DATA TO USE:
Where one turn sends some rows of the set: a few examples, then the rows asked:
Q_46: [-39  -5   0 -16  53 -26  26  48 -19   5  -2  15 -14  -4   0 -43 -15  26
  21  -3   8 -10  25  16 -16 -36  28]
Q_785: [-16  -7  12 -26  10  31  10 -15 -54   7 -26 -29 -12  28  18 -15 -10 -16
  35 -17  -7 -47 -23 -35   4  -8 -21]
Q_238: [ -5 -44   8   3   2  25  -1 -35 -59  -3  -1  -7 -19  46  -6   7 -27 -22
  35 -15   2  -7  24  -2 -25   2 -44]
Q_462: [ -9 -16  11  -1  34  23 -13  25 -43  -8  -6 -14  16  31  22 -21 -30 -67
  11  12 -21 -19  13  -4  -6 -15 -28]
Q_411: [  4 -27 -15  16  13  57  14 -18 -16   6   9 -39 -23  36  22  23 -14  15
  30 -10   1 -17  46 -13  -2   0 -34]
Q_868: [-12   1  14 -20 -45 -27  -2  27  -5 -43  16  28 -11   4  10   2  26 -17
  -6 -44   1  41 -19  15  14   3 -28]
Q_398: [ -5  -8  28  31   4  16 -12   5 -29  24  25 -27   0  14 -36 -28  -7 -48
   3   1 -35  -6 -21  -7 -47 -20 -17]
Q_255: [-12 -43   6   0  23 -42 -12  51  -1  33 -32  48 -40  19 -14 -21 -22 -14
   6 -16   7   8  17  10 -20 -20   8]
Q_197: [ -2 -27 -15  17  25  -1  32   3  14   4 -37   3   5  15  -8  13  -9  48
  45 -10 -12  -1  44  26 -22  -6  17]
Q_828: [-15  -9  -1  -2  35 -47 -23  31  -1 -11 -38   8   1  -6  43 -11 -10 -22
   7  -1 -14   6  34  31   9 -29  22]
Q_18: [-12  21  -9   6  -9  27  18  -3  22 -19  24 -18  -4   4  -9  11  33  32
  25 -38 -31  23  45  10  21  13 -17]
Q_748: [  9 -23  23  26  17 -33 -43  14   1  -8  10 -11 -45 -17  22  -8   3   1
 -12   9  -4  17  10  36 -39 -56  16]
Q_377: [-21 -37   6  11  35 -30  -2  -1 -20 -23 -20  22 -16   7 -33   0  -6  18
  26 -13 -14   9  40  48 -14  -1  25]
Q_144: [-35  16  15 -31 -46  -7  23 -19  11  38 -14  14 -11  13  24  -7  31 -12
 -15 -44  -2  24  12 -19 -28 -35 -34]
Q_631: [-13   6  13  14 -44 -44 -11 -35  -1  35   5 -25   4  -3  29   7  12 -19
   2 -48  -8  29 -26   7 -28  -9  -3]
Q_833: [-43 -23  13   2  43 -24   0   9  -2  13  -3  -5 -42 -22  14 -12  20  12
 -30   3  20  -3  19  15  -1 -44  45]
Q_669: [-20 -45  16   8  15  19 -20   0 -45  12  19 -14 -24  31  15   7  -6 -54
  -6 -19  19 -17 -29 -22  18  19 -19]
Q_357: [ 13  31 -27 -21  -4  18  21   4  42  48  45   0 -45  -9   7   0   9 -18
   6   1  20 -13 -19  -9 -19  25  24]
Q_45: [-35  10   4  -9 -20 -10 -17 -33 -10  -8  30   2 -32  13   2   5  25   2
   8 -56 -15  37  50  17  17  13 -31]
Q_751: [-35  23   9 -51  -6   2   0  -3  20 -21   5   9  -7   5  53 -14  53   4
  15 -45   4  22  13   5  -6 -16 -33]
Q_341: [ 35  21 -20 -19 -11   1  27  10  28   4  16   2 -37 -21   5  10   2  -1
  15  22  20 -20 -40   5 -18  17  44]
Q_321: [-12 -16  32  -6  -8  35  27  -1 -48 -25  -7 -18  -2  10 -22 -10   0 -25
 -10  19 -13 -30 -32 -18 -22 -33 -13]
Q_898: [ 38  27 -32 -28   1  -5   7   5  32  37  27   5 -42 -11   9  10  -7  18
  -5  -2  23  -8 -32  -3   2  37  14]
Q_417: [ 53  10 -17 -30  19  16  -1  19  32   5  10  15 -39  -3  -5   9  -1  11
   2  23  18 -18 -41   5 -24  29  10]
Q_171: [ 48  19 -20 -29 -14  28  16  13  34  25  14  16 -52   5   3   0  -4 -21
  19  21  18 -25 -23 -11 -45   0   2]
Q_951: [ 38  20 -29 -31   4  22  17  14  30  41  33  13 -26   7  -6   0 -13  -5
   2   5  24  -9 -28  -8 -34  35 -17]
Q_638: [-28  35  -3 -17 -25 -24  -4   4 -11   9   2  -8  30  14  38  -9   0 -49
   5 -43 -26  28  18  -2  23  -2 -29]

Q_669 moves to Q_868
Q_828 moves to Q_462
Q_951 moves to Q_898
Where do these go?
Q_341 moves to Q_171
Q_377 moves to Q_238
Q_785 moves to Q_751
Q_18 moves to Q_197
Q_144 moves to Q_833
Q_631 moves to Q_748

---

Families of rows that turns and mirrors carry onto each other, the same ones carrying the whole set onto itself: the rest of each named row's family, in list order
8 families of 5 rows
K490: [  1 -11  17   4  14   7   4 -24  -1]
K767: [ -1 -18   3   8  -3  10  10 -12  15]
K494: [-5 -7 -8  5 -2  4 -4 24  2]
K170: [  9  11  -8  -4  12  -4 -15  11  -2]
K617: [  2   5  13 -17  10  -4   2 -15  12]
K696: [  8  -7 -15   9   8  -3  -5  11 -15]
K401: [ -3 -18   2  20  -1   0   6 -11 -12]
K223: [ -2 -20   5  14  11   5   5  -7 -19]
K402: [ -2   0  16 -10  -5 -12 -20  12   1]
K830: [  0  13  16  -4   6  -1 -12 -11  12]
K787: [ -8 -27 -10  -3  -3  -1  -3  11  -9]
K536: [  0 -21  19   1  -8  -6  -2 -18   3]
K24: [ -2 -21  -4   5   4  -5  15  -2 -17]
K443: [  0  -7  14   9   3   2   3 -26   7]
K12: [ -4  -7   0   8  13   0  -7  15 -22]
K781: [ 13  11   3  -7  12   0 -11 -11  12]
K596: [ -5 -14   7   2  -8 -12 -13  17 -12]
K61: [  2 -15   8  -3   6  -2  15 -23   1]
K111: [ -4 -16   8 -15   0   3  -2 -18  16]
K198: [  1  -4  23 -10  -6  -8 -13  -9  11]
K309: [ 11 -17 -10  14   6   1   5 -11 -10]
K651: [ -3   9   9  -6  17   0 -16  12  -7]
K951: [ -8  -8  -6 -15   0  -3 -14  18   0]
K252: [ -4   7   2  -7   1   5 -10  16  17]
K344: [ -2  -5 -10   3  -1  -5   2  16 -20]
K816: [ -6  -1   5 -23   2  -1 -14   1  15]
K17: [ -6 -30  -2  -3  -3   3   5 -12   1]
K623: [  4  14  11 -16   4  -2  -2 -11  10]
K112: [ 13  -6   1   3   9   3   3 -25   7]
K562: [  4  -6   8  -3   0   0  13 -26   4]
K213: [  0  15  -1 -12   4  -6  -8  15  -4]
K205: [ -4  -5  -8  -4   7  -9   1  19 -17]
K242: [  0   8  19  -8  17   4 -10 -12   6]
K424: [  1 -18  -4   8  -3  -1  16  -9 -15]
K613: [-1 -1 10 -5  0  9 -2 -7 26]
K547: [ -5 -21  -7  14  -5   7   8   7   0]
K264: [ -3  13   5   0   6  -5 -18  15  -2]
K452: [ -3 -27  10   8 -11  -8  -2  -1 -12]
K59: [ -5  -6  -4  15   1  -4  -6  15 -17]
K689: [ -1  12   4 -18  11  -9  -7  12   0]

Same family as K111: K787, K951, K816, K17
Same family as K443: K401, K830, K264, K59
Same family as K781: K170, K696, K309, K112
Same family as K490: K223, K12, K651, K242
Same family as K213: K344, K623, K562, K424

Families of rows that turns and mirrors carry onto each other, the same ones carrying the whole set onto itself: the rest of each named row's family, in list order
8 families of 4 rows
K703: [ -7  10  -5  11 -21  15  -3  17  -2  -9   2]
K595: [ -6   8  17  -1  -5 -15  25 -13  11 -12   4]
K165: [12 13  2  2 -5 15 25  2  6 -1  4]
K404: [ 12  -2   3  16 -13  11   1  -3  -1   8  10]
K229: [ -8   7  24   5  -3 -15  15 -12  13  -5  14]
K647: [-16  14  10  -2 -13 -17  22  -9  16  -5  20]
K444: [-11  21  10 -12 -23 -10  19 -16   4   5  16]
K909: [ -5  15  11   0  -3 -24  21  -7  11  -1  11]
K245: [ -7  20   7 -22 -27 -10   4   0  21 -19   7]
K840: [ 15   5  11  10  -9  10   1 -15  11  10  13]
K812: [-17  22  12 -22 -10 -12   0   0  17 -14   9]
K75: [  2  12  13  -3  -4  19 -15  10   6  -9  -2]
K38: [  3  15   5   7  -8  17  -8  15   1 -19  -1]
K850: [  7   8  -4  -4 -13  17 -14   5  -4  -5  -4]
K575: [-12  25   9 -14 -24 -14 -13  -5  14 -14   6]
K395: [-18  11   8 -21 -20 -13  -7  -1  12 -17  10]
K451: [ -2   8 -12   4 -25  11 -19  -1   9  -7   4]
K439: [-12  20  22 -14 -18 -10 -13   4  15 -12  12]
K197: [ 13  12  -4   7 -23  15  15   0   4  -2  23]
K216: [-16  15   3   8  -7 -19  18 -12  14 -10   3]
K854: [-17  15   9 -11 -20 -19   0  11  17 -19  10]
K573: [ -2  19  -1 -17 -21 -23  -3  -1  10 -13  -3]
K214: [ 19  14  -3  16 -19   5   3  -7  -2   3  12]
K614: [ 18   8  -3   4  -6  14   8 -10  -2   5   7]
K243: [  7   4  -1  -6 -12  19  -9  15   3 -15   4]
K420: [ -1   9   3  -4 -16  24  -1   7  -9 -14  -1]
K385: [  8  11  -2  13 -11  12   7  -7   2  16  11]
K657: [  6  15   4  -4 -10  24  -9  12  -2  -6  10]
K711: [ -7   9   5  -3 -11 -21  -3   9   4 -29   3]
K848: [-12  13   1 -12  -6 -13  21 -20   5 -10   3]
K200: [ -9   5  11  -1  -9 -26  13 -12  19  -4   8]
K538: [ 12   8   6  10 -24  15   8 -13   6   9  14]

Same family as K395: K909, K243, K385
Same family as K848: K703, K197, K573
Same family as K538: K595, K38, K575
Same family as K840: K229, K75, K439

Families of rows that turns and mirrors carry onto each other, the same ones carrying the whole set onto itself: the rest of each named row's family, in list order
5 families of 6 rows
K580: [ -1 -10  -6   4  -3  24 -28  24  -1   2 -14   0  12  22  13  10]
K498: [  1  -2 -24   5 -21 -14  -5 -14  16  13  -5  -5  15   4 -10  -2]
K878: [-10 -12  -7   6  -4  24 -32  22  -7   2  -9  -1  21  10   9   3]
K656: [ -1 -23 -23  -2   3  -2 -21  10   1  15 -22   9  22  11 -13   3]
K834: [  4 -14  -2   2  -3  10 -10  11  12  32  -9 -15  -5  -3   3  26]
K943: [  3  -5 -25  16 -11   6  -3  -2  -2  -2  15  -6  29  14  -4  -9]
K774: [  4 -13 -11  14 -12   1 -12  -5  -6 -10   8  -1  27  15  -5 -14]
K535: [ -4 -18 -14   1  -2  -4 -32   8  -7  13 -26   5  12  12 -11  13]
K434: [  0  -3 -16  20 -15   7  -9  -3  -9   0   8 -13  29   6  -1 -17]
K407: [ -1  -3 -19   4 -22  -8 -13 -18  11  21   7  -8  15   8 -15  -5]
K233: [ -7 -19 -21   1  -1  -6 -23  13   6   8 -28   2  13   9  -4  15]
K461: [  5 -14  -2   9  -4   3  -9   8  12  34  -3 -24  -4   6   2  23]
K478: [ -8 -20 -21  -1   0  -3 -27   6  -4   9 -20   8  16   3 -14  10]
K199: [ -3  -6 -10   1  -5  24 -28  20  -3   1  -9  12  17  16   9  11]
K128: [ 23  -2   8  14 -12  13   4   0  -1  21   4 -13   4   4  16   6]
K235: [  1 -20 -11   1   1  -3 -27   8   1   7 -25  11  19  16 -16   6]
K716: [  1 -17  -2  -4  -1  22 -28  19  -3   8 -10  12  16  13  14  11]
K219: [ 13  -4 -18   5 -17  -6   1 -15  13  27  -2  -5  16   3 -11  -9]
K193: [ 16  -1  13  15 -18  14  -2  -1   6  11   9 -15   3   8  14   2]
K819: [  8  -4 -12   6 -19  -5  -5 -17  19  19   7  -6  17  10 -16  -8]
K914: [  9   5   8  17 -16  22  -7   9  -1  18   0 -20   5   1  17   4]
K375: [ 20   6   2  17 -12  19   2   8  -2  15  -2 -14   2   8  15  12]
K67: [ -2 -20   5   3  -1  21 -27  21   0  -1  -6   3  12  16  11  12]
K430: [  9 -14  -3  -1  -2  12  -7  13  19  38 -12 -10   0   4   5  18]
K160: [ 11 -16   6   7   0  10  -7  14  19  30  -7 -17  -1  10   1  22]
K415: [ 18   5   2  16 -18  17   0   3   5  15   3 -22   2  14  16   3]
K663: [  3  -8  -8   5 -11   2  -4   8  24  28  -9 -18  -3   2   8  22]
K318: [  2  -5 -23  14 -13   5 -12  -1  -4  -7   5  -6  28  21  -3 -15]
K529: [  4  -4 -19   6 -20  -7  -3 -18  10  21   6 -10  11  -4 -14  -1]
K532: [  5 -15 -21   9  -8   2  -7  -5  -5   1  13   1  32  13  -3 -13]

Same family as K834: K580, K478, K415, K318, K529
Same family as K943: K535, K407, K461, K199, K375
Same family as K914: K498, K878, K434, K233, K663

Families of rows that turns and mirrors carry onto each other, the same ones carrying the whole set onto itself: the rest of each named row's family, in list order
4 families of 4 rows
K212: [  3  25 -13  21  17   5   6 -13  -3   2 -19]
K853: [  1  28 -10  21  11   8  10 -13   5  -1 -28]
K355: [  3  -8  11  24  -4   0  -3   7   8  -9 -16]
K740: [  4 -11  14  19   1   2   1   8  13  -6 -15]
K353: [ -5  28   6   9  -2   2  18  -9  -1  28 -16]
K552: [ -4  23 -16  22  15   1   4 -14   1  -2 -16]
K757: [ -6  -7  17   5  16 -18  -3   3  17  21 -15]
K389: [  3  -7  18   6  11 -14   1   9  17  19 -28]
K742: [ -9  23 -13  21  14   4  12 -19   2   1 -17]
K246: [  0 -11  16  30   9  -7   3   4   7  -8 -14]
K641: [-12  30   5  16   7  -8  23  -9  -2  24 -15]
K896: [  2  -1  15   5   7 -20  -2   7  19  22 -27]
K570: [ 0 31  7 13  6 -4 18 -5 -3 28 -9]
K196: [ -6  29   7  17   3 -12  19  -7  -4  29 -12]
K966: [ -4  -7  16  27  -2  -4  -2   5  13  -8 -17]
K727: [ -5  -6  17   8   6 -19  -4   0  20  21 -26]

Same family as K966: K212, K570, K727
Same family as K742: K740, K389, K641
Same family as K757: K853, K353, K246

TASK: List the lines of the records where "moves" occurs.

RESPONSE FOR THIS EXERCISE:
Q_669 moves to Q_868
Q_828 moves to Q_462
Q_951 moves to Q_898
Q_341 moves to Q_171
Q_377 moves to Q_238
Q_785 moves to Q_751
Q_18 moves to Q_197
Q_144 moves to Q_833
Q_631 moves to Q_748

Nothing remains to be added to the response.